TASK ITEM: Use the entries below and reproduce exactly the lines from the one containing "q_583: [ -3.6" down to the one containing "q_491: [ -4.8", both of them included.

SUPPLIED DATA:
┌──

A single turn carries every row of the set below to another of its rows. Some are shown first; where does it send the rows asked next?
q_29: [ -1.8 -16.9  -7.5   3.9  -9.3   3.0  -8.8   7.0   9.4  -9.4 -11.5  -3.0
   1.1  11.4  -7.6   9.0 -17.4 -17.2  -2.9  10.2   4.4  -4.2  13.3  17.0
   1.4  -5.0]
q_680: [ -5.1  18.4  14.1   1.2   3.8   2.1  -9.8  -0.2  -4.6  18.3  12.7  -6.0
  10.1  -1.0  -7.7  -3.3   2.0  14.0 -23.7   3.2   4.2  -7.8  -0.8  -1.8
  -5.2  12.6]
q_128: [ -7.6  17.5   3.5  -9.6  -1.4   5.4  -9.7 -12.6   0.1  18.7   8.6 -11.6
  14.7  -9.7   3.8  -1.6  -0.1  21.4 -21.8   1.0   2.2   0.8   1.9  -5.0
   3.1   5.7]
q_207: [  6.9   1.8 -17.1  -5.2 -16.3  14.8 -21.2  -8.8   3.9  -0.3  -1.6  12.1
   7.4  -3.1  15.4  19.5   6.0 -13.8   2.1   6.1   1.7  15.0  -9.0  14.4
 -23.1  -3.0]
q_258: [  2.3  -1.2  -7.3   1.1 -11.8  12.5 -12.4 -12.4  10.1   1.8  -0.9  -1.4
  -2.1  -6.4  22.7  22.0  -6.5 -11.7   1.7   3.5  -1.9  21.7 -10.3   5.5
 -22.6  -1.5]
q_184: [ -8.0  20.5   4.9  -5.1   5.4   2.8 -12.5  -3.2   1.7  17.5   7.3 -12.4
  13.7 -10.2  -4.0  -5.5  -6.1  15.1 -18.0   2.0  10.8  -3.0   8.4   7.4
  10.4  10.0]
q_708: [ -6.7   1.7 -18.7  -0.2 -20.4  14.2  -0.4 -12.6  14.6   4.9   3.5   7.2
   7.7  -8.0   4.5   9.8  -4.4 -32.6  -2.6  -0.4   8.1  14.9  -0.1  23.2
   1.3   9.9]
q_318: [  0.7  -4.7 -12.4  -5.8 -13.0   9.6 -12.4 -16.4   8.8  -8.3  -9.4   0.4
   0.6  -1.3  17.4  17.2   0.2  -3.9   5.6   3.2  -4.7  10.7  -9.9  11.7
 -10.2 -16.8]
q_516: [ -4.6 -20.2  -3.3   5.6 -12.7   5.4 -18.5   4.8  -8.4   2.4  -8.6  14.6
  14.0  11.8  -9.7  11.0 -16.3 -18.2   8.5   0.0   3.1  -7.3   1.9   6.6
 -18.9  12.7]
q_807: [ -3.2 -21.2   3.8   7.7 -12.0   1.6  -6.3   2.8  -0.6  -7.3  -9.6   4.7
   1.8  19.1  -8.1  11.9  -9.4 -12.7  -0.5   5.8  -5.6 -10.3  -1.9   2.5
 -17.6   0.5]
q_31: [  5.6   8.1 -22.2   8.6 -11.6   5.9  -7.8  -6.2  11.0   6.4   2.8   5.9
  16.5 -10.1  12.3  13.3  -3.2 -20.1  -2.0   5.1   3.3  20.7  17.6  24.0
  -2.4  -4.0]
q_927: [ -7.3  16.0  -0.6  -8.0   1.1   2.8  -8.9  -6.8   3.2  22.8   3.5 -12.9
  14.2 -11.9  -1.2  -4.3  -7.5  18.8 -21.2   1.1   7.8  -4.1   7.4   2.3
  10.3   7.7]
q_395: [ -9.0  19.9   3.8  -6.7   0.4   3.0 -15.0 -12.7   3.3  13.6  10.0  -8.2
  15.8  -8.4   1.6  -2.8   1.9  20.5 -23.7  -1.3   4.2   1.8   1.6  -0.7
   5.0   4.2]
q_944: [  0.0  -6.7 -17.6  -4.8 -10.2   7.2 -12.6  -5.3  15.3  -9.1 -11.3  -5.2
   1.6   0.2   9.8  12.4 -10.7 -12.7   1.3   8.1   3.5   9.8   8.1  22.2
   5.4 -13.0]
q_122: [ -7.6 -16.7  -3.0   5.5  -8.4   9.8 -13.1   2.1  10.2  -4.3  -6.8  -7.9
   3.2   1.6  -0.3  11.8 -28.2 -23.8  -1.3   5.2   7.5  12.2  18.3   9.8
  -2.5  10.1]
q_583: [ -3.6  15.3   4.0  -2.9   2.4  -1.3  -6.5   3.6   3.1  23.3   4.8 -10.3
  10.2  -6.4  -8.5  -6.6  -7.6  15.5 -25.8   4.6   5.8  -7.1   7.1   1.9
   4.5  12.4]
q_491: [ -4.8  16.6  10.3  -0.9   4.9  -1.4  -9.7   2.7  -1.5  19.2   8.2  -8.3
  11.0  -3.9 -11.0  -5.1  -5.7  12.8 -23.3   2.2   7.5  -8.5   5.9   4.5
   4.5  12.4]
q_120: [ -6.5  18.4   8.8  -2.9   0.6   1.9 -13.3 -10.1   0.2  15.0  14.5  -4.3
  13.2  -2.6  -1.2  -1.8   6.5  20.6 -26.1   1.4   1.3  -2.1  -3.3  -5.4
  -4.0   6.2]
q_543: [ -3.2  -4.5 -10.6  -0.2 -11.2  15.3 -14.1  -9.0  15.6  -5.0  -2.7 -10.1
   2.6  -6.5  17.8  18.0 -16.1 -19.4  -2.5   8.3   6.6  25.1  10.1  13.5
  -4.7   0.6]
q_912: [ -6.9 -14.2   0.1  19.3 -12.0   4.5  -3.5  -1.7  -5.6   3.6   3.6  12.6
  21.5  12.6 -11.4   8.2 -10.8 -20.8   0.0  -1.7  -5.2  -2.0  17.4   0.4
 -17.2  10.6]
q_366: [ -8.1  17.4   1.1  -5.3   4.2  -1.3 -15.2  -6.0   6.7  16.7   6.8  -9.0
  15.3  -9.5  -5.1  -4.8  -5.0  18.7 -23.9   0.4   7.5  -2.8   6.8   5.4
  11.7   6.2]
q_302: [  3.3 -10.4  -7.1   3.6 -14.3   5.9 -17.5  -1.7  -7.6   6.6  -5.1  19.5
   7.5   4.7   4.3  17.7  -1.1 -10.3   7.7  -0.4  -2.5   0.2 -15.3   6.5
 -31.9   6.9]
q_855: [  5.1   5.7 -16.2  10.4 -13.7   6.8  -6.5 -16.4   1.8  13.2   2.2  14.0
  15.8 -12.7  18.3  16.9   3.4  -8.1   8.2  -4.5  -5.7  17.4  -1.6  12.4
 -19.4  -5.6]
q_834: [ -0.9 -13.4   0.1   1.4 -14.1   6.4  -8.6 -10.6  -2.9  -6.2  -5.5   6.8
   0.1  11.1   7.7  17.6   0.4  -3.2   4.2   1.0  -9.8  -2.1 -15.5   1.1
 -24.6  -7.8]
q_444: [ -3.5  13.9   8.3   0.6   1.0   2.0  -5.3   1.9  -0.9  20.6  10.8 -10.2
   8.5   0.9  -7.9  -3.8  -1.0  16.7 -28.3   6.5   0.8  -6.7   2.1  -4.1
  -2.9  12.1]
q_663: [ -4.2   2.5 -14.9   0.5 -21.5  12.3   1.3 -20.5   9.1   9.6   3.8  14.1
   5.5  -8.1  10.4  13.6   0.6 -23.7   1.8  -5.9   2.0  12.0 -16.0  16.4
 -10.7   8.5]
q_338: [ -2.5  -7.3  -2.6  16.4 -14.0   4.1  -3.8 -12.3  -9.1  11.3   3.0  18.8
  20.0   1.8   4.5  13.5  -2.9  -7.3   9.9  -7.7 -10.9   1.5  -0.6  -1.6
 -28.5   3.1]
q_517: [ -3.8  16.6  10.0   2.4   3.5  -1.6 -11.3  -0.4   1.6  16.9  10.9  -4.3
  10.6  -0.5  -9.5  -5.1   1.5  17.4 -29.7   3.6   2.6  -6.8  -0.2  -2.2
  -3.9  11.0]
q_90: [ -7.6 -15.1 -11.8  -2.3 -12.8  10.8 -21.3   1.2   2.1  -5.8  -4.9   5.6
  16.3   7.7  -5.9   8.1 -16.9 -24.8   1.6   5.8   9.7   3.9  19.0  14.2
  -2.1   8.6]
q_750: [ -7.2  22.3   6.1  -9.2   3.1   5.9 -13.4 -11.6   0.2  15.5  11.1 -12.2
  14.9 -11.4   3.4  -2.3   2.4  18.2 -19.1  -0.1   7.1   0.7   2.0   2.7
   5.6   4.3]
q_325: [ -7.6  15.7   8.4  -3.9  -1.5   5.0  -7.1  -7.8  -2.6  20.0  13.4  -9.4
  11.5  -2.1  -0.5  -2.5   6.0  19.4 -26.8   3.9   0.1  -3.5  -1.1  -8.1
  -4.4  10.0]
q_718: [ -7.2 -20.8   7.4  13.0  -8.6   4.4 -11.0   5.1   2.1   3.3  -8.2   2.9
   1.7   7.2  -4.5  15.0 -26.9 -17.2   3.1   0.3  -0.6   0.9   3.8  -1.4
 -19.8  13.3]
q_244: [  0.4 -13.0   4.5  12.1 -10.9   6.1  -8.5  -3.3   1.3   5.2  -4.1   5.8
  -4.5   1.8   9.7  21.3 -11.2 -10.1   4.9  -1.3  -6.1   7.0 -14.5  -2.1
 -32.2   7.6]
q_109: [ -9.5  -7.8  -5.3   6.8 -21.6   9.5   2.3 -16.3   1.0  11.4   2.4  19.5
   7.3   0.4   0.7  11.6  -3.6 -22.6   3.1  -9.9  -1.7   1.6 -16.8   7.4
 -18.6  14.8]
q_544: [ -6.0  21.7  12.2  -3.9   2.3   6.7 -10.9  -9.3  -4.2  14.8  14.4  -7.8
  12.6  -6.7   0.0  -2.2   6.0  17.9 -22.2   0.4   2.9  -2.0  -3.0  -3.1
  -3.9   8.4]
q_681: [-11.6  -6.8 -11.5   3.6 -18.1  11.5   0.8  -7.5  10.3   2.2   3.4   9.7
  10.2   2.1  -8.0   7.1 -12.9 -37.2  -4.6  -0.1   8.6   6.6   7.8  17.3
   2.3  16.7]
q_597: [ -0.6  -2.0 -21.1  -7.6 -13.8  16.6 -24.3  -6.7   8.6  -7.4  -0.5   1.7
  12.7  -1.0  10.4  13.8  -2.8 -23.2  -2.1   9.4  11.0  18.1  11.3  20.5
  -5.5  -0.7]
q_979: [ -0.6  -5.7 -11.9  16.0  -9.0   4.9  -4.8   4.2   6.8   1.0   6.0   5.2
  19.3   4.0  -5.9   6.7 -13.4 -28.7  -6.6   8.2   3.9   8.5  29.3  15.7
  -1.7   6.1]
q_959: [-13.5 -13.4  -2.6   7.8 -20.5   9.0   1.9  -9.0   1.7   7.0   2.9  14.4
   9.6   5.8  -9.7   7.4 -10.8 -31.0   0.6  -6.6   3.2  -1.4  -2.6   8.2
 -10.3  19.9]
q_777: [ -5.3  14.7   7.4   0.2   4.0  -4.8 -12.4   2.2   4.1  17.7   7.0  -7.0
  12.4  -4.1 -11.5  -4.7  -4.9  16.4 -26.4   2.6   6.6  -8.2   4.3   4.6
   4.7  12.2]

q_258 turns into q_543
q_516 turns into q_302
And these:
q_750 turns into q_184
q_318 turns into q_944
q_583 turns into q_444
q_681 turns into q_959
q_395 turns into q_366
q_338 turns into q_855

└──

THE ANSWER:
q_583: [ -3.6  15.3   4.0  -2.9   2.4  -1.3  -6.5   3.6   3.1  23.3   4.8 -10.3
  10.2  -6.4  -8.5  -6.6  -7.6  15.5 -25.8   4.6   5.8  -7.1   7.1   1.9
   4.5  12.4]
q_491: [ -4.8  16.6  10.3  -0.9   4.9  -1.4  -9.7   2.7  -1.5  19.2   8.2  -8.3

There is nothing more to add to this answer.